> [What this task involves]: Copy, from the entries below, each line in which the string "zero" appears.

> [Extracted information]:
Each wall is flat, endless, passes through zero and stands at right angles to its row. A trip goes straight from one point to another. List the walls that it crosses, first one first.
(in the rows, 128 means zero)

Walls:
(1): [ 86 102 121]
(2): [136 166 137]
(3): [151 139  74]
(4): [137 138 105]
(5): [115  90 111]
Trips:
[ 71 146 112] to [143 133 151] => 4, 5, 1
[134 112 114] to [109 100  69] => none
[137 149  87] to [158 117  93] => 5, 2
[142 117 103] to [ 56  77 148] => 1, 4, 3
[107 128  97] to [ 89 188 174] => 2, 5, 3, 4, 1

Walls:
(1): [145  99 105 120  99 124  84  86 114  95 117 124  86 113]
(2): [ 94 124  64 130  61  96 114  66 144  90  98 128 141 158]
(3): [164 126 114 125 117 114 147 123 107 117 134 101 159 167]
(4): [116 167 151 171 134 169 137 147 137  94 159 197 105 129]
(5): [101 175 127 132 170 150 146  97 120 163 108 113 138 120]
(6): [109 144 170 123 110 186 152 127 122  97 137 157  99  99]
(7): [117 152 144 126 140 176 146 137 166 157 177 111 229 154]
(8): [ 86 103 125 112 114 132 179 116 119  87  94 102  85 114]
(9): [148 167  93  84 159 211 106 125 163 150 109  77  73 181]
Trips:
[147  96 163 117 112 120 113 100 133 135  85 171 149 176] to [149 107  91 121 148 120 123  89 152 155 136 116 156 112] => 7, 5, 9
[ 79 143 184 117 175 135 132 170  82 126 129 101 134 131] to [156 135 149  94 156  72 149 126 159 178 109 100 153 108] => 4, 6, 8, 3
[157 104 130 150  93 122 124 101 129 108 105  74 146 128] to [100 154  94 101 167  52 159 129 177  76 123 114 155 152] => 7, 1, 5

Walls:
(1): [ 77 176 113 147 136 173 142 121 164 107 106 170  77 106 174 108  87 149
 153 116  74 123 153  87 101 112 143 148 108  85 166 149 122 121 124 132
 128 128 163 125 167 150 148 131  93  99 156 208]
(2): [ 96 152 106 163 105  94 111 147 131  89 100 104 180 175 159  79 151 128
 140 170  86 136 147 106 157  99  77 172 149 129 150 109 101 110  63 128
 114 153 168 121 173 103  80 161  83 119 139 113]
(3): [157 122 134  83 140 161 158 138  98 148 108 122  87 169  98 107 117 165
 119 101 129  85 149  76 144  77 162 154 126 152  81 170 197 183 126 170
 156 197 174 104  73 125 135 124 152 140 138 207]
(4): [154 133  90 105  81 187 118 161 154 116 128 126 105 106 162 159 156 127
 162 139 153 160 167 127 113 132 150 145 119 156 169 160  91  76 149  97
 134 137 140  88 160  88 123  89 178 132 172 109]
(5): [ 98 104 157 150 117 134 139 124  79 101 103 167 100 123 113 126  87 109
  97 165 115 145 150 194 171 126 110 129 131  66 101 131 130 138 140 124
 131 140 169 100 151 134 136 190 169 151 107 179]
(6): [121 102 144 110 145 130 162 169 122 133 132 123 111 132 115 134 124  81
 141  96 129 114 155 155 121 146 101 123 131 145 165 148 131 142 125 120
 156 176 126 149  78 107 146 124 123 120  84  94]
(7): [147 108 160 119  70 111 140 166 144 121 146 153 101  94 130 111 126 104
  88  66 123  82 138 152 164  82 133 118 162 110 166 131 199 113 140 115
 128 171  58 174 157 149 133  76 115 109 170 137]
(8): [101 120 166 129 126 113 144 170  70 121 136  85 127 167  80  94 173 179
 145 114 106 101 154 117 134 113  73 117 134 112 130 142  90 100 109  90
 122 164 183 123 132 107 123 175 103 120  82 134]
Trips:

> [The completed task]:
Each wall is flat, endless, passes through zero and stands at right angles to its row. A trip goes straight from one point to another. List the walls that it crosses, first one first.
(in the rows, 128 means zero)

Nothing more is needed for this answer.